Questions about the row below.
1) The second entry from the left?
2) The entry just right of 157?
3) The 3rd entry from the right?
[142 157 141 126 110 123 149]
1) 157
2) 141
3) 110

M =
124  134  137  140  127  124
126  142  142  138  134  123
127  127  128  129  127  128
125  132  137  138  127  125
125  121  128  132  119  128
124  119  125  134  116  129
120  132  142  149  122  123
130  122  120  121  127  130
123  126  133  138  122  127
129  129  128  127  128  128
125  122  128  134  122  128
121  116  128  140  112  128
123  134  139  142  125  124
132  134  126  121  137  128
129  127  126  127  127  128
The entry in the top-right corner is 124
The bottom-left entry: 129
Which number is the first entry of the largest entry's row?
Answer: 120
The entry in the bottom-right corner -> 128
Which number is the bottom entry of the column that holds the smallest entry?
Answer: 127
Which number is the top-left entry?
Answer: 124
The smallest entry in the last row: 126
Which number is the largest entry in the first column?
Answer: 132
Which number is the top entry of the column that holds the largest entry?
Answer: 140
Which number is the entry just right of the largest entry?
Answer: 122
Which number is the entry directly below the largest entry?
Answer: 121
Which number is the third entry on the diagonal from the top-right corner?
Answer: 129
The third entry, reading row by row: 137
The largest entry: 149
Which number is the largest entry in the last column?
Answer: 130
The entry directly above the smallest entry -> 122
The entry directly above the largest entry -> 134
The top entry of the column that holds the smallest entry: 127
Which number is the bottom entry of the column that holds the largest entry?
Answer: 127

Read these off the array that follows. Rows and columns are numbered from 0.
1) Report the entry in row 2 and column 0.
2) Report the entry in the top-right corner.
3) Report the entry in row 0 and column 2.
4) Report the entry at row 0, column 1.
5) Report the bottom-left entry.
6) Report the entry in the bottom-right corner.
7) Report the entry directly above 114.
8) Report the maximum.
[[130 131 131 129 128 129 132 130 130 128 129 129 128 131 128 132]
 [128 127 129 132 132 129 126 125 127 130 131 131 131 125 138 122]
 [129 133 136 135 127 123 133 124 126 126 127 135 123 132 133 129]
 [130 136 138 132 121 123 138 124 127 121 126 132 119 134 129 134]
 [132 130 127 126 133 137 131 138 135 134 133 126 136 131 126 135]
 [128 126 129 134 134 129 124 123 126 131 132 132 131 124 141 119]
 [131 140 144 134 117 117 143 121 125 117 123 135 113 137 128 137]
 [123 122 124 145 149 120 109 134 124 145 116 153 137 133 124 114]
 [128 126 129 134 134 128 124 123 126 131 132 133 131 124 142 119]]
1) 129
2) 132
3) 131
4) 131
5) 128
6) 119
7) 137
8) 153

[[141, 115, 124, 139, 129, 131],
 [114, 148, 135, 117, 122, 131],
 [111, 136, 154, 132, 113, 109]]
What is the second largest entry?
Answer: 148
The fourth entry, reading row by row: 139
The 1st entry on the diagonal from the top-right corner is 131
The last entry, reading row by row -> 109
The smallest entry in the first column -> 111
What is the entry just left of the smallest entry?
Answer: 113
The entry directly below 141 is 114
The entry in the top-left corner is 141
The smallest entry in the first row: 115

array([[149, 151, 148, 138, 139, 157, 122, 124],
       [143, 117, 124, 148, 132, 135, 138, 144]])
Rows and columns are numbered from 0.
What is the top entry of the column that holds the smallest entry?
Answer: 151
What is the entry at row 1, column 0?
Answer: 143
What is the entry in the top-left corner?
Answer: 149
The entry directly below 122 is 138
What is the top-right entry?
Answer: 124
The entry in the bottom-right corner: 144
The entry in row 1 and column 1 -> 117
What is the entry just left of 139?
Answer: 138

A = [[129, 134, 137, 135, 119, 136, 141, 130, 136, 136, 136, 128, 119], [127, 125, 115, 115, 138, 124, 107, 135, 124, 124, 112, 132, 142], [133, 109, 124, 131, 140, 101, 136, 133, 99, 101, 132, 133, 150], [128, 131, 135, 133, 120, 132, 137, 145, 132, 132, 133, 136, 124]]
What is the entry just left of 142?
Answer: 132
What is the minimum?
Answer: 99
The entry just left of 125 is 127
What is the entry just left of the smallest entry?
Answer: 133
What is the entry just left of 141?
Answer: 136
The entry just left of 109: 133
What is the entry just right of the smallest entry?
Answer: 101

[129 135 143 128 109 150 120]
Which number is the 2nd-last entry?
A: 150
Which number is the 2nd entry from the left?
A: 135
The entry just left of 150 -> 109

x = [124 133 131 129 155]
Give the entry just left of the centre entry.
A: 133
The entry at the centre -> 131

m =
[[136 114 125 151 132 123 121 125 114 130]
 [137 117 125 151 130 123 120 127 114 128]
 [137 117 125 150 131 123 121 127 113 131]
 [144 150 120 132 130 143 115 125 134 126]
 [135 118 126 149 129 125 119 126 113 129]
 [134 116 126 152 133 131 118 130 111 131]
 [130 132 126 111 121 132 143 124 117 117]
 [145 135 128 124 127 124 133 120 122 140]
 [132 133 125 110 121 134 142 123 117 120]]
Counting starts at 0.
Give the bottom-right entry.
120
Give the entry in row 0 and column 2.
125
The entry in the top-right corner is 130
Give the entry just left of the largest entry.
126
The entry in row 2 and column 0: 137
Give the entry in the bottom-left corner.
132
The bottom entry of the column that holds the smallest entry: 110
Give the entry in row 0 and column 0.
136
The largest entry is 152
Give the entry at row 1, column 0.
137
The entry directly above the largest entry: 149
Give the entry at row 0, column 1.
114
The entry just left of the smallest entry -> 125
The entry in row 2 and column 2 -> 125
The entry directly below 152 is 111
......
→ **YOUR GOAL**: Search the entries above for lines containing the word "columns", and copy each one.

→ **REPLY TO THE EXERCISE**:
Read these off the array that follows. Rows and columns are numbered from 0.
Rows and columns are numbered from 0.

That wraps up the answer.